Task objective
Down to the last character, write out the records below.

Stored entries

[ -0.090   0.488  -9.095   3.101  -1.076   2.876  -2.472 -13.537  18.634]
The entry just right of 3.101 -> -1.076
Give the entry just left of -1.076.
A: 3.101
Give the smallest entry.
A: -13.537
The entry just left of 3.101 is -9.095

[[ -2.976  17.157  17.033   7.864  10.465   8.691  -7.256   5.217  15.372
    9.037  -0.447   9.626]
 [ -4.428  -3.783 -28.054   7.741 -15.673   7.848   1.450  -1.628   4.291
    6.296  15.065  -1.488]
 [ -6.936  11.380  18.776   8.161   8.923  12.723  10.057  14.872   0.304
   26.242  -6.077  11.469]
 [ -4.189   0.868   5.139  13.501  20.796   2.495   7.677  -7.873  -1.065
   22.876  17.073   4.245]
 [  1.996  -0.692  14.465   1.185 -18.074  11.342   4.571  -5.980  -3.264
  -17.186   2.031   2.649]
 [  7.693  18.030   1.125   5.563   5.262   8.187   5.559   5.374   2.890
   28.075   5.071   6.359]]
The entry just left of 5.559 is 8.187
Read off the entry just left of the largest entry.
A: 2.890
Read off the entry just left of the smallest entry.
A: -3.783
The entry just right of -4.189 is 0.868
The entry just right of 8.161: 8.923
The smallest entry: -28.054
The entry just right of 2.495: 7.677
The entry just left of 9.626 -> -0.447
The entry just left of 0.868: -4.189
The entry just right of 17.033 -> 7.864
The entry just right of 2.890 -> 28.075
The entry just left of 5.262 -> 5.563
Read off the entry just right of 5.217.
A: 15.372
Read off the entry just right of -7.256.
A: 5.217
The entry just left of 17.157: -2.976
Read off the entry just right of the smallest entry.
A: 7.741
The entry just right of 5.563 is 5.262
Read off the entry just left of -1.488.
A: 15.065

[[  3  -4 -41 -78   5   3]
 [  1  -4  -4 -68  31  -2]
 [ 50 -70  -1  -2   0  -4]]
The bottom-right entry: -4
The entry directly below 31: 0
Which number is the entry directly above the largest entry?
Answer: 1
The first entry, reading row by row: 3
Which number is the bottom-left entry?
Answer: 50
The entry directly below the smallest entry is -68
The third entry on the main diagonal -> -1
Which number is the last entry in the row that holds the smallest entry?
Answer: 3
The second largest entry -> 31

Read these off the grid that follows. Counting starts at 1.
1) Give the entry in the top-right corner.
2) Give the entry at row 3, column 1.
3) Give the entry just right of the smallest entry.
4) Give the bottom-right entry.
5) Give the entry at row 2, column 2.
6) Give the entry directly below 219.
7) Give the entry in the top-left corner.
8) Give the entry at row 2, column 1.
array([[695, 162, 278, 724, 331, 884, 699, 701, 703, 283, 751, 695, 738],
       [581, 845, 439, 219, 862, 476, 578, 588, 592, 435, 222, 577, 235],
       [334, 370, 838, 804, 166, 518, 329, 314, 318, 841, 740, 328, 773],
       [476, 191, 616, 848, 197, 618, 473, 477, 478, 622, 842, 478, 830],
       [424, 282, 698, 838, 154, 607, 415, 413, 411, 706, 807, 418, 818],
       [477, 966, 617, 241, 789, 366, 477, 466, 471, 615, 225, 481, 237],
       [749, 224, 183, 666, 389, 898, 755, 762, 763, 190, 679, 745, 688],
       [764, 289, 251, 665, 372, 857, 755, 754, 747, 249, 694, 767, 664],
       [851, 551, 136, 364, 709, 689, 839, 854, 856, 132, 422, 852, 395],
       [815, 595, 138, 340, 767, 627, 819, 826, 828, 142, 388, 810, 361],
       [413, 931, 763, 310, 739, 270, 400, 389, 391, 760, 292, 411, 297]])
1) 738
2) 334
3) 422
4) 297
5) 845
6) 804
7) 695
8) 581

The answer
[ -0.090   0.488  -9.095   3.101  -1.076   2.876  -2.472 -13.537  18.634]
The entry just right of 3.101 -> -1.076
Give the entry just left of -1.076.
A: 3.101
Give the smallest entry.
A: -13.537
The entry just left of 3.101 is -9.095

[[ -2.976  17.157  17.033   7.864  10.465   8.691  -7.256   5.217  15.372
    9.037  -0.447   9.626]
 [ -4.428  -3.783 -28.054   7.741 -15.673   7.848   1.450  -1.628   4.291
    6.296  15.065  -1.488]
 [ -6.936  11.380  18.776   8.161   8.923  12.723  10.057  14.872   0.304
   26.242  -6.077  11.469]
 [ -4.189   0.868   5.139  13.501  20.796   2.495   7.677  -7.873  -1.065
   22.876  17.073   4.245]
 [  1.996  -0.692  14.465   1.185 -18.074  11.342   4.571  -5.980  -3.264
  -17.186   2.031   2.649]
 [  7.693  18.030   1.125   5.563   5.262   8.187   5.559   5.374   2.890
   28.075   5.071   6.359]]
The entry just left of 5.559 is 8.187
Read off the entry just left of the largest entry.
A: 2.890
Read off the entry just left of the smallest entry.
A: -3.783
The entry just right of -4.189 is 0.868
The entry just right of 8.161: 8.923
The smallest entry: -28.054
The entry just right of 2.495: 7.677
The entry just left of 9.626 -> -0.447
The entry just left of 0.868: -4.189
The entry just right of 17.033 -> 7.864
The entry just right of 2.890 -> 28.075
The entry just left of 5.262 -> 5.563
Read off the entry just right of 5.217.
A: 15.372
Read off the entry just right of -7.256.
A: 5.217
The entry just left of 17.157: -2.976
Read off the entry just right of the smallest entry.
A: 7.741
The entry just right of 5.563 is 5.262
Read off the entry just left of -1.488.
A: 15.065

[[  3  -4 -41 -78   5   3]
 [  1  -4  -4 -68  31  -2]
 [ 50 -70  -1  -2   0  -4]]
The bottom-right entry: -4
The entry directly below 31: 0
Which number is the entry directly above the largest entry?
Answer: 1
The first entry, reading row by row: 3
Which number is the bottom-left entry?
Answer: 50
The entry directly below the smallest entry is -68
The third entry on the main diagonal -> -1
Which number is the last entry in the row that holds the smallest entry?
Answer: 3
The second largest entry -> 31

Read these off the grid that follows. Counting starts at 1.
1) Give the entry in the top-right corner.
2) Give the entry at row 3, column 1.
3) Give the entry just right of the smallest entry.
4) Give the bottom-right entry.
5) Give the entry at row 2, column 2.
6) Give the entry directly below 219.
7) Give the entry in the top-left corner.
8) Give the entry at row 2, column 1.
array([[695, 162, 278, 724, 331, 884, 699, 701, 703, 283, 751, 695, 738],
       [581, 845, 439, 219, 862, 476, 578, 588, 592, 435, 222, 577, 235],
       [334, 370, 838, 804, 166, 518, 329, 314, 318, 841, 740, 328, 773],
       [476, 191, 616, 848, 197, 618, 473, 477, 478, 622, 842, 478, 830],
       [424, 282, 698, 838, 154, 607, 415, 413, 411, 706, 807, 418, 818],
       [477, 966, 617, 241, 789, 366, 477, 466, 471, 615, 225, 481, 237],
       [749, 224, 183, 666, 389, 898, 755, 762, 763, 190, 679, 745, 688],
       [764, 289, 251, 665, 372, 857, 755, 754, 747, 249, 694, 767, 664],
       [851, 551, 136, 364, 709, 689, 839, 854, 856, 132, 422, 852, 395],
       [815, 595, 138, 340, 767, 627, 819, 826, 828, 142, 388, 810, 361],
       [413, 931, 763, 310, 739, 270, 400, 389, 391, 760, 292, 411, 297]])
1) 738
2) 334
3) 422
4) 297
5) 845
6) 804
7) 695
8) 581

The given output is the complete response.